===== MATERIALS PROVIDED

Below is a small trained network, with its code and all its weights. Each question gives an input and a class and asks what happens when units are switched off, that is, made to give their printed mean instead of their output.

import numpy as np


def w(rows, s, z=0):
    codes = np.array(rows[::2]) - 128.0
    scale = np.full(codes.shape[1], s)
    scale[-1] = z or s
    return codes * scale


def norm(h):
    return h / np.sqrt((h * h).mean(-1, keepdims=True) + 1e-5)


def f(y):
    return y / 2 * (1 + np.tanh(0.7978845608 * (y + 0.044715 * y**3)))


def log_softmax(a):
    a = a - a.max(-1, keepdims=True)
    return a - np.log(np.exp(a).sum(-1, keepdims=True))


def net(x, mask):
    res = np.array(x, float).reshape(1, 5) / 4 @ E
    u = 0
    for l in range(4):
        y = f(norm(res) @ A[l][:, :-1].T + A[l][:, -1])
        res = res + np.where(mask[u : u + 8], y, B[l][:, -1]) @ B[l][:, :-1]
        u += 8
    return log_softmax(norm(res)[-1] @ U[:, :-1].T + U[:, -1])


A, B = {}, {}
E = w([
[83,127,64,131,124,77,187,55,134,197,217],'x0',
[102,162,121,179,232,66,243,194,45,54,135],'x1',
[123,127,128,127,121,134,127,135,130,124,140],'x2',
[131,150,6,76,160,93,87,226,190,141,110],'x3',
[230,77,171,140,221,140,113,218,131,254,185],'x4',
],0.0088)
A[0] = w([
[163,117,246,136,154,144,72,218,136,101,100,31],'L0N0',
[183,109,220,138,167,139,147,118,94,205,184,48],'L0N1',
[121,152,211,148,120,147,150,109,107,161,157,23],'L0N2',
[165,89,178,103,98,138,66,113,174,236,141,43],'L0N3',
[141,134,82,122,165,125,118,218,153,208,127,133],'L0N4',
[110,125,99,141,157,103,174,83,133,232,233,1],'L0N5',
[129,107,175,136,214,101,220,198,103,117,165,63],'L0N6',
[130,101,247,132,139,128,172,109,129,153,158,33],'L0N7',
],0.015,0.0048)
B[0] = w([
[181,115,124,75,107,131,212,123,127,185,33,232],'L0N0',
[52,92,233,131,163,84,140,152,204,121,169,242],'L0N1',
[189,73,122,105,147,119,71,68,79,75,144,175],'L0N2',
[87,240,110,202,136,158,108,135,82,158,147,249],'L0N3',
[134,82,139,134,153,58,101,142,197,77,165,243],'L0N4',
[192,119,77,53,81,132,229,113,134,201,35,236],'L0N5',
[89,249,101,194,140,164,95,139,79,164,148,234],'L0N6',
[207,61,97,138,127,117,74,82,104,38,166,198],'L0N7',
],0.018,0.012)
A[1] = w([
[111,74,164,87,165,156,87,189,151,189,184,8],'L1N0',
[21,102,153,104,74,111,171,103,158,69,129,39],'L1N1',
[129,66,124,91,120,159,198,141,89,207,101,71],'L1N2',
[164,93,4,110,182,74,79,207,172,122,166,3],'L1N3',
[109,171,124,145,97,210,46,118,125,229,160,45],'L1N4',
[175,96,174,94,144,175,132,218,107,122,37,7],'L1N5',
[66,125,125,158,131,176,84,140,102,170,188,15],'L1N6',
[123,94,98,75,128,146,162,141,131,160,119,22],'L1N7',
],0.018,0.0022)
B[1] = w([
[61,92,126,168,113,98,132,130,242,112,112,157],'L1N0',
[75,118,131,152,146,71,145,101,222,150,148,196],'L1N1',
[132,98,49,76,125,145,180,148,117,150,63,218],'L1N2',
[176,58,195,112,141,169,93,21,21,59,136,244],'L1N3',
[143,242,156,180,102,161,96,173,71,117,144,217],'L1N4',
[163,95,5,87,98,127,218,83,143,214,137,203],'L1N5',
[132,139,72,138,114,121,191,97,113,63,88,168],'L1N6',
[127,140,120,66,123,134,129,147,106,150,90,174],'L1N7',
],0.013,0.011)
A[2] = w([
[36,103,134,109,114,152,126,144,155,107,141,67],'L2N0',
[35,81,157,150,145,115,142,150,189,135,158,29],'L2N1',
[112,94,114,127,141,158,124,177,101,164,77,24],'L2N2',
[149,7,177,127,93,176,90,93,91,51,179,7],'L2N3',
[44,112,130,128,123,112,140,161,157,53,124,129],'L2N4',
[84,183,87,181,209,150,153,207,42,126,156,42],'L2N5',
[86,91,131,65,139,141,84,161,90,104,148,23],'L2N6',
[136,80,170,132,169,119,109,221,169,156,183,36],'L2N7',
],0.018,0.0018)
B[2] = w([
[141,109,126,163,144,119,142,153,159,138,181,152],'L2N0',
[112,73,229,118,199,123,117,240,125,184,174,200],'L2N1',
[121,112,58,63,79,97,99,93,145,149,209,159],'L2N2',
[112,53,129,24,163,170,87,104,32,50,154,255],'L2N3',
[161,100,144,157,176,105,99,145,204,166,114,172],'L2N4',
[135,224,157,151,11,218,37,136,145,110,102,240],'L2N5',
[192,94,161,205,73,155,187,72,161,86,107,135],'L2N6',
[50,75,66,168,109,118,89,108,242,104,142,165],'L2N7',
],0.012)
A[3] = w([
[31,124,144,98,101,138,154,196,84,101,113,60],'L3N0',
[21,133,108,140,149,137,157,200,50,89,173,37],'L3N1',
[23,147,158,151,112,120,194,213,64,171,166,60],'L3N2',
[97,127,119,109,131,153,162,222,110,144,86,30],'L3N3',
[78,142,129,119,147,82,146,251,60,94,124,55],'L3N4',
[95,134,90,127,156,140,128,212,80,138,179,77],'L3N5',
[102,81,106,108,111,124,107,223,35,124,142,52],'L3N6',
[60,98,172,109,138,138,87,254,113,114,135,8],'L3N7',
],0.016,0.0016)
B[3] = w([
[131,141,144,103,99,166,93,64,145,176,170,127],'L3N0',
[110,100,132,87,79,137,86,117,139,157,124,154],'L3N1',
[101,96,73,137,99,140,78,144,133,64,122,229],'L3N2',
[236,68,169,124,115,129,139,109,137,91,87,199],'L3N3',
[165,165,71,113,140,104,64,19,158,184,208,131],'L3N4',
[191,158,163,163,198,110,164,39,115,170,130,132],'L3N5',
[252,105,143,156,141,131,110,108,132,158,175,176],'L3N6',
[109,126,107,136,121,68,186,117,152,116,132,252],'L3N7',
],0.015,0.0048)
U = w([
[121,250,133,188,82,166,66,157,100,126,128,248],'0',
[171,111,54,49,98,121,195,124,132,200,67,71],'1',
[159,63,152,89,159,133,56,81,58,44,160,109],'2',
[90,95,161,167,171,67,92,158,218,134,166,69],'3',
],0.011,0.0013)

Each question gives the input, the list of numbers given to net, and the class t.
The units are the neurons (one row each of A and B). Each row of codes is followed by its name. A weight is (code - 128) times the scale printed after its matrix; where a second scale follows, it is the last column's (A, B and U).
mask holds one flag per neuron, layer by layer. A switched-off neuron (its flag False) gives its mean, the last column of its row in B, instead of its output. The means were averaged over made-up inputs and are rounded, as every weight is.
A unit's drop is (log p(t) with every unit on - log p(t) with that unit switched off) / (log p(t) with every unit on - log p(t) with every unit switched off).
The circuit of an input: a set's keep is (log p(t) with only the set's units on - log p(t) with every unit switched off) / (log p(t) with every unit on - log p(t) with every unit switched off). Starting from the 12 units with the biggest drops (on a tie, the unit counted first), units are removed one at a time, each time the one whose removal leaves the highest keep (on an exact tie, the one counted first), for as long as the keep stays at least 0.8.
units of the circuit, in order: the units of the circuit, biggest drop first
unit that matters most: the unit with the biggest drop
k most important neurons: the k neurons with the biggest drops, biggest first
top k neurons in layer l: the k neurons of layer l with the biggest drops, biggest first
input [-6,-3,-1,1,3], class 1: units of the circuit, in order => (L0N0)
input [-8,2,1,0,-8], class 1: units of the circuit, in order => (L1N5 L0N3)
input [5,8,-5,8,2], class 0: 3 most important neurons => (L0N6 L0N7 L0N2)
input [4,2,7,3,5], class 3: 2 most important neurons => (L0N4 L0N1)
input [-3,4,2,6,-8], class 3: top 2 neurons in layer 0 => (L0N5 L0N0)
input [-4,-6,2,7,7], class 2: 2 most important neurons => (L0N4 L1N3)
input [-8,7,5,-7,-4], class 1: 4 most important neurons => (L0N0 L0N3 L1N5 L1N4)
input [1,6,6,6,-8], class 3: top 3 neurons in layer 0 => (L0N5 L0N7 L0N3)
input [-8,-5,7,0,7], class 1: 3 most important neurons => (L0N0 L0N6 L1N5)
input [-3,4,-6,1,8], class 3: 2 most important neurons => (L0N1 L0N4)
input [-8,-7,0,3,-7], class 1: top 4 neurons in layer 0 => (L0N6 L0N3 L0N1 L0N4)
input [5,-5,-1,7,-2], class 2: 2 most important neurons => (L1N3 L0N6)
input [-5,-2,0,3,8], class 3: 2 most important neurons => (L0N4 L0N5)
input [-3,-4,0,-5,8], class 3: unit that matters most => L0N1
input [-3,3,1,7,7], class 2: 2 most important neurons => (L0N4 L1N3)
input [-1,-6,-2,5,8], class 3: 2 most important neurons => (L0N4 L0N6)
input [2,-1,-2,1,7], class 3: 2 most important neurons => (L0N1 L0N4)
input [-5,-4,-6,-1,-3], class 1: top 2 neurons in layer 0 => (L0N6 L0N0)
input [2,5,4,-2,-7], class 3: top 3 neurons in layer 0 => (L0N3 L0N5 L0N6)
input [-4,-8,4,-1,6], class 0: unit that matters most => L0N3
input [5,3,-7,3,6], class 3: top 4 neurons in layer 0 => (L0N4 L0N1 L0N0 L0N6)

==========

INSTRUCTIONS TO FOLLOW:
Each line of the data in which the string "biggest" appears needs to be copied.

ANSWER SPACE:
The circuit of an input: a set's keep is (log p(t) with only the set's units on - log p(t) with every unit switched off) / (log p(t) with every unit on - log p(t) with every unit switched off). Starting from the 12 units with the biggest drops (on a tie, the unit counted first), units are removed one at a time, each time the one whose removal leaves the highest keep (on an exact tie, the one counted first), for as long as the keep stays at least 0.8.
units of the circuit, in order: the units of the circuit, biggest drop first
unit that matters most: the unit with the biggest drop
k most important neurons: the k neurons with the biggest drops, biggest first
top k neurons in layer l: the k neurons of layer l with the biggest drops, biggest first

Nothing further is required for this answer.